### Work request
Find every line in the records below that contains "Each", and copy it.

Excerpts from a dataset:
Each path below is one point turned by a fixed rotation once a step. After each direction that follows a path, write how fast that rotation turns it, in deg/step (0 if it stays still).
Each turn is a multiple of 5 degrees from 10 to 175, or 0.
Each row of a path follows its step; steps can be skipped.
path 1
step 0: -2.00,1.16,1.95,-0.05,-1.00,-0.86,-0.68,-1.16,-0.79,1.70,-1.07,-0.33,0.53,-2.60,-1.28,-2.99,0.30,-0.66,0.56,-0.42,-1.52,1.92,0.12,1.19,0.19,-0.56,0.17,3.44,-0.62,-0.98,3.62,-2.20,0.08,0.06,4.24,1.41,0.07,-1.83,1.04,-0.48,-1.63,-0.68,0.84,-0.21,3.81,-1.61,2.03,-0.80,2.03,-2.00,0.94,-2.99,3.04,0.96,0.92
step 1: 0.43,-1.22,-3.11,-0.75,-0.07,-1.90,0.54,-2.42,2.27,-2.59,-0.47,-0.26,-1.00,2.53,1.21,-0.25,2.23,-3.05,-0.34,-2.10,-2.07,0.90,0.65,1.58,-2.23,-2.20,-2.02,3.40,0.18,4.02,2.99,0.26,1.29,0.22,-0.04,-0.24,0.58,0.47,-0.40,-1.06,1.18,-0.53,0.13,-0.87,-0.26,0.23,1.23,1.72,0.01,1.83,1.33,-1.16,2.64,2.14,-2.11
step 2: 1.65,-0.82,-1.94,-4.90,-0.75,-2.16,0.70,0.73,2.40,-0.53,-0.78,-2.59,1.57,0.20,2.29,-0.43,1.63,0.82,1.37,1.98,-3.68,-1.33,-1.18,-1.27,-1.36,0.52,0.88,-2.01,1.12,0.04,-1.61,0.82,-2.23,2.73,-3.22,1.63,1.41,-0.47,-1.42,0.40,-1.21,-1.09,-0.84,0.69,-0.63,-1.89,1.32,1.31,0.89,0.46,0.61,1.36,-0.41,3.30,0.89
step 3: -1.31,-2.11,2.04,-1.67,-0.63,1.17,1.01,0.49,1.05,1.84,0.36,-1.90,-1.46,3.17,1.00,-2.07,1.79,2.09,-0.27,0.67,0.30,0.07,-1.31,-0.42,0.39,-0.15,2.88,0.02,-0.76,0.52,-4.04,-3.62,0.96,0.86,1.52,3.78,2.52,1.05,-0.45,3.42,0.55,1.11,-1.10,1.26,-1.54,-0.05,-2.01,-0.34,-1.00,0.92,-0.14,-0.02,0.80,-2.98,1.78
step 4: 0.77,0.00,-0.34,-1.57,0.17,2.74,-0.22,1.97,0.46,3.85,-1.30,2.39,-1.07,-1.99,-0.42,-2.88,-3.22,1.22,-0.82,0.98,0.57,1.93,0.19,3.73,1.11,-0.87,-1.82,-0.53,-1.42,1.65,-1.35,-3.32,0.62,1.06,0.57,1.30,-1.05,-0.23,1.60,-0.02,-0.13,3.44,0.76,0.01,0.26,1.28,4.08,0.92,0.40,0.07,-1.20,-2.07,1.08,-1.02,-1.64
step 5: 2.83,0.04,-2.57,1.01,1.75,-0.09,-0.65,1.40,1.16,-0.99,0.39,2.25,-2.94,0.65,-1.15,-3.24,-0.31,-1.94,1.08,1.44,-1.41,0.38,2.39,0.81,3.46,-1.44,-1.69,0.69,0.31,1.08,0.22,3.05,-0.95,-1.41,2.57,1.11,-1.68,-0.08,1.50,-0.43,0.93,-3.33,-2.92,1.85,0.64,0.30,1.36,-1.32,0.19,-0.45,3.14,-1.49,1.41,0.55,-0.96
step 7: -0.71,-0.35,-0.18,0.23,0.67,0.71,0.58,0.02,-2.46,1.45,-1.16,-1.55,2.10,-1.00,-2.47,-0.86,0.98,1.25,2.48,0.15,2.30,-4.60,0.73,-2.69,-2.27,2.57,-0.60,0.58,2.32,1.93,0.40,-2.24,1.57,2.73,1.03,2.22,2.75,-1.65,0.72,2.85,0.19,0.61,-0.68,2.08,-0.60,-0.23,-1.75,0.96,1.04,1.16,0.37,0.36,1.65,2.55,1.12
step 8: -1.26,1.63,1.40,0.00,-0.35,1.49,-0.55,-1.88,2.82,2.95,-0.47,0.65,-2.52,1.86,0.49,-1.72,-1.16,-2.43,-1.72,0.05,0.28,-0.37,-1.26,-0.36,-3.91,2.30,-3.17,-2.21,2.87,2.42,-1.19,-0.13,2.83,-0.48,1.55,0.87,-0.29,0.39,0.60,1.58,0.68,-0.34,-0.42,-0.27,0.44,-0.52,0.87,2.65,2.11,-0.45,-4.36,-0.54,-0.05,-1.61,-0.25
step 9: 0.13,0.39,-1.37,0.89,0.16,0.99,-1.25,0.60,4.02,-2.03,-1.40,0.49,-1.67,-3.54,2.86,-2.04,-2.16,-0.85,-0.34,-1.63,-1.57,1.24,1.02,-0.17,2.02,2.30,1.08,0.66,0.41,1.45,-0.99,1.80,-0.82,1.46,0.70,-1.97,-3.46,2.46,1.32,2.97,-3.29,0.88,-2.10,-0.30,-0.93,-0.69,0.99,0.92,1.51,0.20,0.34,-1.53,-1.31,0.10,2.34
step 10: 2.85,-1.62,0.03,1.55,-0.73,-0.39,-1.36,1.54,-2.37,-0.89,-1.09,-1.85,-0.27,-0.58,3.92,-1.28,-1.00,-0.61,1.48,-0.21,-0.18,-0.38,-3.44,0.63,2.20,-0.59,1.14,0.24,0.60,0.89,-1.55,0.74,-0.65,-3.41,2.74,-2.66,0.89,1.33,-0.30,1.61,-1.24,-0.26,-1.57,-0.13,0.54,-0.94,-0.54,-1.01,-4.04,3.34,0.47,2.14,1.89,0.85,-2.15
step 11: 0.65,0.43,-2.98,0.07,-0.61,2.44,0.56,0.71,-3.77,1.15,-2.76,0.09,1.67,1.21,-2.67,0.57,-1.27,-1.28,3.20,1.35,-1.62,-0.94,-1.97,1.18,-0.84,2.68,1.35,0.21,-1.48,-0.85,-0.74,-1.13,0.56,1.85,-1.50,-0.31,-2.09,-0.42,-0.07,-0.23,1.64,0.82,1.46,1.33,3.86,-2.29,-1.89,-1.89,-0.45,2.85,-1.11,0.32,2.94,-0.59,0.38
step 12: -3.66,-0.26,0.48,-0.75,-1.11,0.93,-0.60,1.85,-0.47,-2.32,0.26,-0.97,-2.67,0.82,-3.99,-1.12,0.17,-2.90,1.78,0.01,-1.63,-0.37,2.94,-0.71,-1.34,0.92,-2.70,0.02,2.92,0.22,-0.66,-2.92,0.77,-0.23,0.05,0.14,0.28,-2.08,-0.04,-0.77,-2.42,-1.36,0.71,-0.01,3.75,0.27,-1.19,2.41,0.51,-0.17,1.01,0.23,0.13,-3.61,-1.27
0.43,0.59,-0.01,-0.35,0.48,0.08,-0.32,-0.19,0.13,-0.77,0.21,0.10,0.37,0.20,0.27,0.07,0.30,-0.05,-0.44,-0.05,-1.19,-0.57,0.12,0.12,-0.14,0.24,-0.50,-0.65,-0.18,-0.58,-0.46,0.28,-0.15,-0.26,0.07,-0.19,-0.24,0.59,0.45,0.06,-0.25,-0.45,0.00,-0.13,0.00,0.90,0.09,1.06,0.21,0.36,1.28,-0.19,-0.50,-0.44,0.32  100
0.86,-0.42,1.02,0.01,-0.31,-0.07,-0.24,-0.27,0.16,-0.52,-0.09,0.07,-0.03,0.69,-0.01,0.25,-0.04,-0.55,-0.27,-0.15,0.16,0.55,0.34,0.40,0.33,0.01,-0.37,-0.05,0.70,0.44,-0.55,-0.26,0.33,-1.00,-0.12,-0.08,0.71,-0.17,-0.56,0.23,0.97,-0.16,0.47,-1.00,-0.11,0.35,0.21,0.12,-0.03,0.70,-0.48,0.43,0.15,-0.28,-0.18  160
-0.46,0.85,-0.30,-0.86,0.88,-0.59,-0.50,0.15,0.70,-0.58,0.23,0.07,-0.60,0.17,-0.41,-0.30,-0.12,-0.62,0.04,-0.16,0.48,0.91,0.12,-0.01,0.17,-0.27,0.02,-0.50,0.74,0.28,-0.08,0.21,-0.29,0.60,-0.81,-0.80,-0.16,0.16,0.02,0.35,0.12,-0.34,-0.10,0.26,0.02,-0.08,0.11,-0.24,-0.50,-0.53,0.24,0.83,0.18,0.09,0.15  100
0.14,-0.15,-0.26,-0.48,0.16,-0.39,0.72,-0.27,-0.59,-0.09,0.18,0.12,0.10,-0.05,-0.20,-1.05,-0.82,-0.36,-0.95,-0.25,-0.52,-0.46,0.23,0.10,-0.24,0.57,0.43,0.63,-0.25,0.59,-0.26,0.51,-0.39,-0.63,-0.23,-0.32,0.85,-0.42,0.10,0.52,0.20,0.62,0.24,0.59,0.16,-0.74,0.08,0.11,0.12,-0.51,0.28,0.18,-0.27,-0.54,-0.24  0
-0.21,0.33,-0.35,-0.03,0.51,0.62,-0.23,0.02,-0.16,-0.23,0.18,0.03,0.36,-0.33,0.32,0.45,-0.43,0.68,0.46,0.99,-0.30,0.10,0.35,0.05,0.80,0.02,-0.33,0.17,0.15,0.45,-0.35,-1.07,-0.24,-0.59,0.12,-0.32,-0.39,-0.06,-0.22,-0.80,1.00,0.02,-0.47,0.20,0.14,-0.75,-0.41,-0.11,-0.10,-0.44,0.49,0.05,0.07,-0.86,-0.48  55
-0.30,-0.08,0.08,-0.31,-0.22,-0.10,0.04,0.46,0.09,0.25,-0.16,0.42,0.05,0.41,0.86,-0.50,0.19,-0.45,0.48,0.10,-0.38,0.00,-0.53,-0.12,0.48,0.07,-0.34,-0.19,-0.08,-0.36,-0.61,0.16,0.15,0.04,-0.48,-0.34,-0.49,-1.13,0.55,0.44,-0.03,0.95,0.04,-0.37,-0.44,0.65,-0.49,-1.35,-0.04,0.24,0.36,-0.43,-0.21,-0.34,-0.65  55
-0.92,0.71,0.45,-0.47,-0.50,-0.03,0.69,-0.36,-0.67,0.36,-0.77,-0.20,-0.06,0.22,-0.09,0.11,0.34,-0.19,-0.21,0.56,0.76,-0.26,0.62,0.36,0.59,0.01,-0.07,-0.43,0.70,-0.40,-0.36,0.38,0.45,0.41,-0.49,0.67,0.10,0.32,-0.43,0.01,-0.41,0.53,-0.41,0.21,-0.17,-0.33,-0.21,0.71,0.38,0.41,0.14,0.13,-0.10,-0.79,-0.24  80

### Response area
Each path below is one point turned by a fixed rotation once a step. After each direction that follows a path, write how fast that rotation turns it, in deg/step (0 if it stays still).
Each turn is a multiple of 5 degrees from 10 to 175, or 0.
Each row of a path follows its step; steps can be skipped.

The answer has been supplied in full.